== Task prompt ==
Can you retype every record below exactly as written?

Stored data:
*** Block opens ***

grid =
[[7482 5066 5944 2595 4383 5753]
 [3826 3042 3799 4100 4941 3955]
 [4044 4014 3963 4180 4831 4077]
 [6445 3344 7119 2925 2347 3881]
 [3883 3423 4296 4411 3642 3404]
 [5196 4233 5226 3253 3967 4383]
 [7682 5095 6668 1676 3108 4888]
 [5429 4743 6264 1086 3200 5507]
 [6389 4955 5927 2303 3874 3998]
 [4349 3410 3567 4427 5039 3716]
 [4827 4008 6295 2728 3403 3572]
 [4255 3575 4983 4212 2987 3334]
 [4404 2103 5107 4551 2935 3597]
 [6155 4130 6100 1830 3268 4568]
 [7884 5282 5902 2230 5278 5226]]
Indices start at 1.
(1, 1) => 7482
(13, 5) => 2935
(1, 3) => 5944
(7, 2) => 5095
(1, 5) => 4383
(12, 1) => 4255
(13, 4) => 4551
(12, 5) => 2987
(9, 1) => 6389
(14, 4) => 1830
(5, 4) => 4411
(6, 4) => 3253
(2, 6) => 3955
(15, 1) => 7884
(11, 1) => 4827
(7, 1) => 7682
(7, 4) => 1676
(12, 4) => 4212
(13, 1) => 4404
(2, 4) => 4100
(4, 3) => 7119
(2, 1) => 3826
(3, 6) => 4077
(14, 3) => 6100
(5, 2) => 3423
(13, 6) => 3597
(14, 1) => 6155
(12, 2) => 3575
(10, 3) => 3567
(9, 5) => 3874
(2, 5) => 4941
(8, 3) => 6264
(2, 2) => 3042
(5, 3) => 4296
(4, 4) => 2925
(1, 4) => 2595

X =
[[-37  -3  34 -29  -1 -17]
 [ -6  26  16  -6 -29 -11]
 [ -1   7   3   7  29  28]
 [-33  -2  34  11 -28   3]
 [ -6  -7  31 -34  11  23]
 [-35  -9  36  -7 -25  -2]
 [-19  24   3  16 -20 -20]]
Rows and columns are counted from 1.
(1, 1) = -37
(7, 3) = 3
(6, 5) = -25
(3, 6) = 28
(3, 5) = 29
(3, 4) = 7
(3, 1) = -1
(1, 3) = 34
(4, 1) = -33
(1, 2) = -3
(6, 6) = -2
(2, 5) = -29
(6, 3) = 36
(2, 3) = 16
(6, 2) = -9
(2, 1) = -6

M =
[[-0.20  0.24 -0.29  0.14 -0.03 -0.10]
 [-0.02 -0.01 -0.02 -0.01 -0.01 -0.02]
 [-0.04 -0.05 -0.04 -0.05 -0.05 -0.04]
 [-0.05 -0.05 -0.05 -0.06 -0.07 -0.05]
 [-0.06 -0.05 -0.06 -0.05 -0.05 -0.05]
 [-0.05 -0.05 -0.05 -0.05 -0.05 -0.05]
 [ 0.00  0.00 -0.01  0.00 -0.01  0.00]
 [-0.16  0.18 -0.23  0.10 -0.04 -0.08]
 [-0.04 -0.02 -0.03 -0.01 -0.01 -0.04]
 [-0.07  0.01 -0.09  0.00 -0.03 -0.05]
 [-0.04 -0.06 -0.05 -0.06 -0.07 -0.04]]
Indices start at 1.
row 1 col 1 = -0.20
row 2 col 2 = -0.01
row 4 col 5 = -0.07
row 7 col 1 = 0.00
row 1 col 3 = -0.29
row 2 col 4 = -0.01
row 10 col 2 = 0.01
row 5 col 6 = -0.05
row 3 col 4 = -0.05
row 1 col 6 = -0.10
row 11 col 6 = -0.04
row 8 col 1 = -0.16
row 5 col 4 = -0.05
row 6 col 1 = -0.05
row 6 col 5 = -0.05
row 8 col 5 = -0.04
row 3 col 1 = -0.04
row 8 col 6 = -0.08
row 11 col 4 = -0.06
row 11 col 1 = -0.04
row 4 col 3 = -0.05
row 7 col 3 = -0.01
row 1 col 4 = 0.14
row 2 col 3 = -0.02
row 2 col 5 = -0.01
row 4 col 4 = -0.06
row 10 col 3 = -0.09
row 11 col 2 = -0.06
row 9 col 1 = -0.04
row 1 col 5 = -0.03
row 2 col 6 = -0.02
row 9 col 2 = -0.02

*** Block closes ***

== Output for this task ==
grid =
[[7482 5066 5944 2595 4383 5753]
 [3826 3042 3799 4100 4941 3955]
 [4044 4014 3963 4180 4831 4077]
 [6445 3344 7119 2925 2347 3881]
 [3883 3423 4296 4411 3642 3404]
 [5196 4233 5226 3253 3967 4383]
 [7682 5095 6668 1676 3108 4888]
 [5429 4743 6264 1086 3200 5507]
 [6389 4955 5927 2303 3874 3998]
 [4349 3410 3567 4427 5039 3716]
 [4827 4008 6295 2728 3403 3572]
 [4255 3575 4983 4212 2987 3334]
 [4404 2103 5107 4551 2935 3597]
 [6155 4130 6100 1830 3268 4568]
 [7884 5282 5902 2230 5278 5226]]
Indices start at 1.
(1, 1) => 7482
(13, 5) => 2935
(1, 3) => 5944
(7, 2) => 5095
(1, 5) => 4383
(12, 1) => 4255
(13, 4) => 4551
(12, 5) => 2987
(9, 1) => 6389
(14, 4) => 1830
(5, 4) => 4411
(6, 4) => 3253
(2, 6) => 3955
(15, 1) => 7884
(11, 1) => 4827
(7, 1) => 7682
(7, 4) => 1676
(12, 4) => 4212
(13, 1) => 4404
(2, 4) => 4100
(4, 3) => 7119
(2, 1) => 3826
(3, 6) => 4077
(14, 3) => 6100
(5, 2) => 3423
(13, 6) => 3597
(14, 1) => 6155
(12, 2) => 3575
(10, 3) => 3567
(9, 5) => 3874
(2, 5) => 4941
(8, 3) => 6264
(2, 2) => 3042
(5, 3) => 4296
(4, 4) => 2925
(1, 4) => 2595

X =
[[-37  -3  34 -29  -1 -17]
 [ -6  26  16  -6 -29 -11]
 [ -1   7   3   7  29  28]
 [-33  -2  34  11 -28   3]
 [ -6  -7  31 -34  11  23]
 [-35  -9  36  -7 -25  -2]
 [-19  24   3  16 -20 -20]]
Rows and columns are counted from 1.
(1, 1) = -37
(7, 3) = 3
(6, 5) = -25
(3, 6) = 28
(3, 5) = 29
(3, 4) = 7
(3, 1) = -1
(1, 3) = 34
(4, 1) = -33
(1, 2) = -3
(6, 6) = -2
(2, 5) = -29
(6, 3) = 36
(2, 3) = 16
(6, 2) = -9
(2, 1) = -6

M =
[[-0.20  0.24 -0.29  0.14 -0.03 -0.10]
 [-0.02 -0.01 -0.02 -0.01 -0.01 -0.02]
 [-0.04 -0.05 -0.04 -0.05 -0.05 -0.04]
 [-0.05 -0.05 -0.05 -0.06 -0.07 -0.05]
 [-0.06 -0.05 -0.06 -0.05 -0.05 -0.05]
 [-0.05 -0.05 -0.05 -0.05 -0.05 -0.05]
 [ 0.00  0.00 -0.01  0.00 -0.01  0.00]
 [-0.16  0.18 -0.23  0.10 -0.04 -0.08]
 [-0.04 -0.02 -0.03 -0.01 -0.01 -0.04]
 [-0.07  0.01 -0.09  0.00 -0.03 -0.05]
 [-0.04 -0.06 -0.05 -0.06 -0.07 -0.04]]
Indices start at 1.
row 1 col 1 = -0.20
row 2 col 2 = -0.01
row 4 col 5 = -0.07
row 7 col 1 = 0.00
row 1 col 3 = -0.29
row 2 col 4 = -0.01
row 10 col 2 = 0.01
row 5 col 6 = -0.05
row 3 col 4 = -0.05
row 1 col 6 = -0.10
row 11 col 6 = -0.04
row 8 col 1 = -0.16
row 5 col 4 = -0.05
row 6 col 1 = -0.05
row 6 col 5 = -0.05
row 8 col 5 = -0.04
row 3 col 1 = -0.04
row 8 col 6 = -0.08
row 11 col 4 = -0.06
row 11 col 1 = -0.04
row 4 col 3 = -0.05
row 7 col 3 = -0.01
row 1 col 4 = 0.14
row 2 col 3 = -0.02
row 2 col 5 = -0.01
row 4 col 4 = -0.06
row 10 col 3 = -0.09
row 11 col 2 = -0.06
row 9 col 1 = -0.04
row 1 col 5 = -0.03
row 2 col 6 = -0.02
row 9 col 2 = -0.02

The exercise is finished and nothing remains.